**WHAT YOU HAVE TO DO:** Gather each line of the records where "only" appears.

- - - - - - -

Rows are points. Each copy is the shape, with its points in the same order, turned, moved and blurred by noise. Is it also mirrored, or only turned?
(in the rows, 128 means zero)

Shape:
[[174 138]
 [ 88 170]
 [ 83 160]
 [100  98]
 [160 112]
 [107 162]]
Copy 1 (6 x 2):
[[126 164]
 [ 79  88]
 [ 92  79]
 [157  88]
 [153 152]
 [ 95 107]]
Copy 1 is: only turned
Copy 2 (6 x 2):
[[155 151]
 [153  61]
 [142  56]
 [ 93  91]
 [130 140]
 [150  89]]
Copy 2 is: mirrored

Shape (8 x 3):
[[193 106 159]
 [181 104 111]
 [135 134 115]
 [137  53 163]
 [ 94 155 137]
 [112 117 110]
 [171  71 133]
 [ 76 153 113]]
Copy 1:
[[177 147 181]
 [174 162 137]
 [137 129 115]
 [106 177 185]
 [ 99  98 107]
 [114 149 111]
 [158 178 171]
 [ 86 111  81]]
Copy 1 is: mirrored
Copy 2 (8 x 3):
[[181  65  92]
 [132  63  97]
 [124 117 104]
 [178  70 167]
 [137 165 121]
 [115 123 131]
 [152  53 129]
 [110 171 133]]
Copy 2 is: only turned

Shape (9 x 4):
[[162  91  67 147]
 [143 102  88 178]
 [142 116  94 155]
 [158  71 120 142]
 [101 161 120  98]
 [111 156 129  74]
 [106 164 141  82]
 [165 204 102 122]
 [146 125  80 122]]
Copy 1 (9 x 4):
[[102 125 109 212]
 [ 93 107  71 191]
 [100 114  93 173]
 [145 139  84 184]
 [102  97 144 104]
 [113 116 160 101]
 [114 112 153  87]
 [ 36 147 132 115]
 [ 90 121 130 176]]
Copy 1 is: mirrored
Copy 2, 9 rows:
[[138 111  69  84]
 [170 110 102  79]
 [139 114 105  85]
 [165 134  71 133]
 [ 87 114 163 133]
 [ 81 125 163 145]
 [ 91 129 171 142]
 [ 86 157 160  62]
 [101 121 103  92]]
Copy 2 is: mirrored
Copy 3, 9 rows:
[[214  96 122 155]
 [189  87  88 142]
 [179 108 101 142]
 [189  91 135 104]
 [112 159 124 162]
 [117 172 146 154]
 [104 173 139 144]
 [169 201  83 163]
 [182 129 124 162]]
Copy 3 is: mirrored

Shape:
[[154 142 124 157 119  91]
 [ 85 176 118 127 145 118]
 [126  74 226 120 136 138]
 [ 97 161 106 128 193 127]
 [116  77 211  97 138  87]
 [144 153  98 109 128 124]
 [112 189 134 117 146 130]
 [112 128 111 124 124 114]
 [123 135 111 148 104 120]]
Copy 1, 9 rows:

- - - - - - -

**YOUR SOLUTION:**
Rows are points. Each copy is the shape, with its points in the same order, turned, moved and blurred by noise. Is it also mirrored, or only turned?
Copy 1 is: only turned
Copy 2 is: only turned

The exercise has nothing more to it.